§ **REQUIREMENT**: Filter the lines below, copying only those with the string "array".

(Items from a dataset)
※

Here is a tiny trained network, its code and every weight. The questions are about switching its units off for an input and a class, where a switched-off unit gives its printed mean instead of its output.

import numpy as np


def w(rows, s, z=0):
    codes = np.array(rows[::2]) - 128.0
    scale = np.full(codes.shape[1], s)
    scale[-1] = z or s
    return codes * scale


def norm(h):
    return h / np.sqrt((h * h).mean(-1, keepdims=True) + 1e-5)


def f(y):
    return y / 2 * (1 + np.tanh(0.7978845608 * (y + 0.044715 * y**3)))


def log_softmax(a):
    a = a - a.max(-1, keepdims=True)
    return a - np.log(np.exp(a).sum(-1, keepdims=True))


def net(x, mask):
    res = np.array(x, float).reshape(1, 5) / 4 @ E
    u = 0
    for l in range(2):
        y = f(norm(res) @ A[l][:, :-1].T + A[l][:, -1])
        res = res + np.where(mask[u : u + 9], y, B[l][:, -1]) @ B[l][:, :-1]
        u += 9
    return log_softmax(norm(res)[-1] @ U[:, :-1].T + U[:, -1])


A, B = {}, {}
E = w([
[22,113,129,122],'x0',
[127,132,128,130],'x1',
[131,127,123,127],'x2',
[82,198,208,216],'x3',
[169,112,254,93],'x4',
],0.00038)
A[0] = w([
[150,254,90,214,113],'L0N1',
[190,207,88,204,87],'L0N2',
[90,52,151,64,1],'L0N3',
[178,145,160,123,106],'L0N4',
[130,75,125,159,209],'L0N5',
[140,83,170,15,46],'L0N6',
[153,138,99,129,107],'L0N7',
[63,160,133,121,91],'L0N8',
[151,105,41,94,119],'L0N9',
],0.0025,0.00088)
B[0] = w([
[121,7,142,196,253],'L0N1',
[84,59,93,171,143],'L0N2',
[111,73,96,140,82],'L0N3',
[98,175,119,154,118],'L0N4',
[152,196,172,108,249],'L0N5',
[151,67,125,164,172],'L0N6',
[126,139,102,143,95],'L0N7',
[154,153,144,93,150],'L0N8',
[137,192,128,129,214],'L0N9',
],0.0018,0.00032)
A[1] = w([
[4,171,97,200,1],'L1N1',
[86,142,178,162,150],'L1N2',
[99,70,143,49,166],'L1N3',
[118,111,20,103,200],'L1N4',
[199,148,149,121,146],'L1N5',
[143,164,78,168,181],'L1N6',
[122,173,118,179,54],'L1N7',
[178,74,140,61,53],'L1N8',
[117,56,104,111,161],'L1N9',
],0.0032,0.00057)
B[1] = w([
[125,109,44,77,247],'L1N1',
[152,179,121,120,222],'L1N2',
[109,72,133,253,221],'L1N3',
[115,170,249,119,255],'L1N4',
[138,120,93,72,178],'L1N5',
[171,98,160,171,156],'L1N6',
[191,127,76,158,104],'L1N7',
[107,98,14,155,174],'L1N8',
[149,162,162,184,158],'L1N9',
],0.0023,0.00056)
U = w([
[229,224,215,125,216],'0',
[92,22,111,254,207],'1',
[11,203,239,54,162],'2',
[40,195,18,113,19],'3',
[205,39,61,31,4],'4',
],0.0062,0.0015)

Each question gives the input, the list of numbers given to net, and the class t.
The units are the neurons (one row each of A and B). Each row of codes is followed by its name. A weight is (code - 128) times the scale printed after its matrix; where a second scale follows, it is the last column's (A, B and U).
mask holds one flag per neuron, layer by layer. A switched-off neuron (its flag False) gives its mean, the last column of its row in B, instead of its output. The means were averaged over made-up inputs and are rounded, as every weight is.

※

§ **RESPONSE TO THE TASK**:
    codes = np.array(rows[::2]) - 128.0
    res = np.array(x, float).reshape(1, 5) / 4 @ E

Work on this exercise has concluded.